-------- Materials provided
Below are the code and all the weights of a small trained network. Each question names an input and a class and asks about switching units off, where a switched-off unit gives its printed mean instead of its output.

import numpy as np


def w(rows, s, z=0):
    codes = np.array(rows[::2]) - 128.0
    scale = np.full(codes.shape[1], s)
    scale[-1] = z or s
    return codes * scale


def norm(h):
    return h / np.sqrt((h * h).mean(-1, keepdims=True) + 1e-5)


def f(y):
    return y / 2 * (1 + np.tanh(0.7978845608 * (y + 0.044715 * y**3)))


def log_softmax(a):
    a = a - a.max(-1, keepdims=True)
    return a - np.log(np.exp(a).sum(-1, keepdims=True))


def net(x, mask):
    res = np.array(x, float).reshape(1, 5) / 4 @ E
    u = 0
    for l in range(4):
        y = f(norm(res) @ A[l][:, :-1].T + A[l][:, -1])
        res = res + np.where(mask[u : u + 3], y, B[l][:, -1]) @ B[l][:, :-1]
        u += 3
    return log_softmax(norm(res)[-1] @ U[:, :-1].T + U[:, -1])


A, B = {}, {}
E = w([
[101,119,199,154,117,133,27,78,123],'x0',
[139,121,151,167,124,127,147,126,149],'x1',
[114,130,190,88,124,8,149,117,127],'x2',
[139,44,143,124,122,201,114,170,66],'x3',
[107,112,130,107,139,140,134,117,160],'x4',
],0.014)
A[0] = w([
[122,73,162,77,116,63,225,141,82,56],'L0N1',
[166,2,161,91,149,128,188,171,67,42],'L0N2',
[122,8,223,119,134,137,53,168,84,2],'L0N3',
],0.008,0.0077)
B[0] = w([
[41,78,155,176,201,110,140,13,18,231],'L0N1',
[73,29,58,181,142,77,26,164,104,255],'L0N2',
[73,215,213,87,98,137,253,97,106,245],'L0N3',
],0.013,0.0031)
A[1] = w([
[134,182,202,131,136,136,79,113,154,72],'L1N1',
[120,90,110,172,37,132,49,1,136,85],'L1N2',
[136,127,97,152,165,201,123,179,150,3],'L1N3',
],0.0082,0.005)
B[1] = w([
[126,106,66,103,105,127,8,100,92,215],'L1N1',
[125,138,173,192,198,169,110,125,177,254],'L1N2',
[106,141,174,105,109,47,135,128,152,177],'L1N3',
],0.013,0.0035)
A[2] = w([
[48,62,69,224,172,61,18,103,169,150],'L2N1',
[145,242,67,154,185,210,160,109,212,252],'L2N2',
[134,39,33,156,117,167,159,253,158,34],'L2N3',
],0.0058,0.0023)
B[2] = w([
[164,109,104,71,239,86,129,114,130,255],'L2N1',
[90,90,28,189,92,76,150,113,60,231],'L2N2',
[255,50,183,55,81,140,55,155,187,194],'L2N3',
],0.011,0.0059)
A[3] = w([
[120,159,163,128,154,249,137,120,110,75],'L3N1',
[105,169,119,129,160,105,191,122,129,6],'L3N2',
[158,106,177,101,164,78,127,114,150,3],'L3N3',
],0.015,0.0035)
B[3] = w([
[161,161,14,202,84,78,222,123,161,235],'L3N1',
[109,171,224,140,83,249,129,176,102,212],'L3N2',
[155,148,131,42,89,169,122,194,172,252],'L3N3',
],0.013,0.004)
U = w([
[147,133,40,186,82,134,197,143,134,140],'0',
[99,92,91,182,251,101,106,81,99,254],'1',
[81,181,214,114,119,133,195,129,107,165],'2',
[158,159,172,74,173,78,78,130,191,12],'3',
[208,58,125,107,108,173,111,188,146,5],'4',
],0.02,0.0039)

Each question gives the input, the list of numbers given to net, and the class t.
The units are the neurons (one row each of A and B). Each row of codes is followed by its name. A weight is (code - 128) times the scale printed after its matrix; where a second scale follows, it is the last column's (A, B and U).
mask holds one flag per neuron, layer by layer. A switched-off neuron (its flag False) gives its mean, the last column of its row in B, instead of its output. The means were averaged over made-up inputs and are rounded, as every weight is.
A unit's drop is (log p(t) with every unit on - log p(t) with that unit switched off) / (log p(t) with every unit on - log p(t) with every unit switched off).
The circuit of an input: a set's keep is (log p(t) with only the set's units on - log p(t) with every unit switched off) / (log p(t) with every unit on - log p(t) with every unit switched off). Starting from all 12 units, units are removed one at a time, each time the one whose removal leaves the highest keep (on an exact tie, the one counted first), for as long as the keep stays at least 0.8.
units of the circuit, in order: the units of the circuit, biggest drop first
k most important neurons: the k neurons with the biggest drops, biggest first
drop of u: that unit's drop, to one decimal
input [-7,-1,2,-8,0], class 2: units of the circuit, in order -> L3N2
input [-4,4,3,0,-3], class 2: 4 most important neurons -> L3N2, L1N1, L2N2, L0N1
input [-1,7,5,-8,-6], class 2: 3 most important neurons -> L3N2, L2N3, L0N2
input [-2,-1,8,2,5], class 1: 3 most important neurons -> L0N1, L0N3, L0N2
input [-4,-4,6,0,8], class 2: 4 most important neurons -> L3N2, L1N1, L2N2, L3N3
input [2,3,0,2,-6], class 0: 2 most important neurons -> L3N1, L2N2
input [-6,-4,-6,1,-4], class 4: 3 most important neurons -> L2N3, L0N3, L3N1
input [0,-3,4,-4,7], class 2: units of the circuit, in order -> L3N2, L2N3
input [-3,-2,7,7,7], class 1: 2 most important neurons -> L0N2, L0N1
input [-7,6,-5,1,6], class 4: 3 most important neurons -> L2N3, L0N3, L3N1
input [7,-4,-5,2,-7], class 0: units of the circuit, in order -> L3N1, L0N2
input [-4,-3,8,5,0], class 1: 2 most important neurons -> L0N1, L0N2
input [8,-4,0,3,5], class 0: 2 most important neurons -> L3N1, L0N3
input [-4,6,3,2,6], class 1: units of the circuit, in order -> L0N1
input [8,8,-1,7,8], class 0: units of the circuit, in order -> L3N1, L0N3
input [-5,-3,6,1,7], class 1: 2 most important neurons -> L0N1, L0N3
input [3,1,-5,7,4], class 0: drop of L3N1 -> 0.5
input [-1,8,3,5,-8], class 1: drop of L0N2 -> 3.1
input [-8,6,-6,3,-4], class 4: drop of L2N3 -> 1.0
input [5,7,-8,6,-3], class 0: units of the circuit, in order -> L3N1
----------------
Each entry, from start to finish, must be restated exactly.

Below are the code and all the weights of a small trained network. Each question names an input and a class and asks about switching units off, where a switched-off unit gives its printed mean instead of its output.

import numpy as np


def w(rows, s, z=0):
    codes = np.array(rows[::2]) - 128.0
    scale = np.full(codes.shape[1], s)
    scale[-1] = z or s
    return codes * scale


def norm(h):
    return h / np.sqrt((h * h).mean(-1, keepdims=True) + 1e-5)


def f(y):
    return y / 2 * (1 + np.tanh(0.7978845608 * (y + 0.044715 * y**3)))


def log_softmax(a):
    a = a - a.max(-1, keepdims=True)
    return a - np.log(np.exp(a).sum(-1, keepdims=True))


def net(x, mask):
    res = np.array(x, float).reshape(1, 5) / 4 @ E
    u = 0
    for l in range(4):
        y = f(norm(res) @ A[l][:, :-1].T + A[l][:, -1])
        res = res + np.where(mask[u : u + 3], y, B[l][:, -1]) @ B[l][:, :-1]
        u += 3
    return log_softmax(norm(res)[-1] @ U[:, :-1].T + U[:, -1])


A, B = {}, {}
E = w([
[101,119,199,154,117,133,27,78,123],'x0',
[139,121,151,167,124,127,147,126,149],'x1',
[114,130,190,88,124,8,149,117,127],'x2',
[139,44,143,124,122,201,114,170,66],'x3',
[107,112,130,107,139,140,134,117,160],'x4',
],0.014)
A[0] = w([
[122,73,162,77,116,63,225,141,82,56],'L0N1',
[166,2,161,91,149,128,188,171,67,42],'L0N2',
[122,8,223,119,134,137,53,168,84,2],'L0N3',
],0.008,0.0077)
B[0] = w([
[41,78,155,176,201,110,140,13,18,231],'L0N1',
[73,29,58,181,142,77,26,164,104,255],'L0N2',
[73,215,213,87,98,137,253,97,106,245],'L0N3',
],0.013,0.0031)
A[1] = w([
[134,182,202,131,136,136,79,113,154,72],'L1N1',
[120,90,110,172,37,132,49,1,136,85],'L1N2',
[136,127,97,152,165,201,123,179,150,3],'L1N3',
],0.0082,0.005)
B[1] = w([
[126,106,66,103,105,127,8,100,92,215],'L1N1',
[125,138,173,192,198,169,110,125,177,254],'L1N2',
[106,141,174,105,109,47,135,128,152,177],'L1N3',
],0.013,0.0035)
A[2] = w([
[48,62,69,224,172,61,18,103,169,150],'L2N1',
[145,242,67,154,185,210,160,109,212,252],'L2N2',
[134,39,33,156,117,167,159,253,158,34],'L2N3',
],0.0058,0.0023)
B[2] = w([
[164,109,104,71,239,86,129,114,130,255],'L2N1',
[90,90,28,189,92,76,150,113,60,231],'L2N2',
[255,50,183,55,81,140,55,155,187,194],'L2N3',
],0.011,0.0059)
A[3] = w([
[120,159,163,128,154,249,137,120,110,75],'L3N1',
[105,169,119,129,160,105,191,122,129,6],'L3N2',
[158,106,177,101,164,78,127,114,150,3],'L3N3',
],0.015,0.0035)
B[3] = w([
[161,161,14,202,84,78,222,123,161,235],'L3N1',
[109,171,224,140,83,249,129,176,102,212],'L3N2',
[155,148,131,42,89,169,122,194,172,252],'L3N3',
],0.013,0.004)
U = w([
[147,133,40,186,82,134,197,143,134,140],'0',
[99,92,91,182,251,101,106,81,99,254],'1',
[81,181,214,114,119,133,195,129,107,165],'2',
[158,159,172,74,173,78,78,130,191,12],'3',
[208,58,125,107,108,173,111,188,146,5],'4',
],0.02,0.0039)

Each question gives the input, the list of numbers given to net, and the class t.
The units are the neurons (one row each of A and B). Each row of codes is followed by its name. A weight is (code - 128) times the scale printed after its matrix; where a second scale follows, it is the last column's (A, B and U).
mask holds one flag per neuron, layer by layer. A switched-off neuron (its flag False) gives its mean, the last column of its row in B, instead of its output. The means were averaged over made-up inputs and are rounded, as every weight is.
A unit's drop is (log p(t) with every unit on - log p(t) with that unit switched off) / (log p(t) with every unit on - log p(t) with every unit switched off).
The circuit of an input: a set's keep is (log p(t) with only the set's units on - log p(t) with every unit switched off) / (log p(t) with every unit on - log p(t) with every unit switched off). Starting from all 12 units, units are removed one at a time, each time the one whose removal leaves the highest keep (on an exact tie, the one counted first), for as long as the keep stays at least 0.8.
units of the circuit, in order: the units of the circuit, biggest drop first
k most important neurons: the k neurons with the biggest drops, biggest first
drop of u: that unit's drop, to one decimal
input [-7,-1,2,-8,0], class 2: units of the circuit, in order -> L3N2
input [-4,4,3,0,-3], class 2: 4 most important neurons -> L3N2, L1N1, L2N2, L0N1
input [-1,7,5,-8,-6], class 2: 3 most important neurons -> L3N2, L2N3, L0N2
input [-2,-1,8,2,5], class 1: 3 most important neurons -> L0N1, L0N3, L0N2
input [-4,-4,6,0,8], class 2: 4 most important neurons -> L3N2, L1N1, L2N2, L3N3
input [2,3,0,2,-6], class 0: 2 most important neurons -> L3N1, L2N2
input [-6,-4,-6,1,-4], class 4: 3 most important neurons -> L2N3, L0N3, L3N1
input [0,-3,4,-4,7], class 2: units of the circuit, in order -> L3N2, L2N3
input [-3,-2,7,7,7], class 1: 2 most important neurons -> L0N2, L0N1
input [-7,6,-5,1,6], class 4: 3 most important neurons -> L2N3, L0N3, L3N1
input [7,-4,-5,2,-7], class 0: units of the circuit, in order -> L3N1, L0N2
input [-4,-3,8,5,0], class 1: 2 most important neurons -> L0N1, L0N2
input [8,-4,0,3,5], class 0: 2 most important neurons -> L3N1, L0N3
input [-4,6,3,2,6], class 1: units of the circuit, in order -> L0N1
input [8,8,-1,7,8], class 0: units of the circuit, in order -> L3N1, L0N3
input [-5,-3,6,1,7], class 1: 2 most important neurons -> L0N1, L0N3
input [3,1,-5,7,4], class 0: drop of L3N1 -> 0.5
input [-1,8,3,5,-8], class 1: drop of L0N2 -> 3.1
input [-8,6,-6,3,-4], class 4: drop of L2N3 -> 1.0
input [5,7,-8,6,-3], class 0: units of the circuit, in order -> L3N1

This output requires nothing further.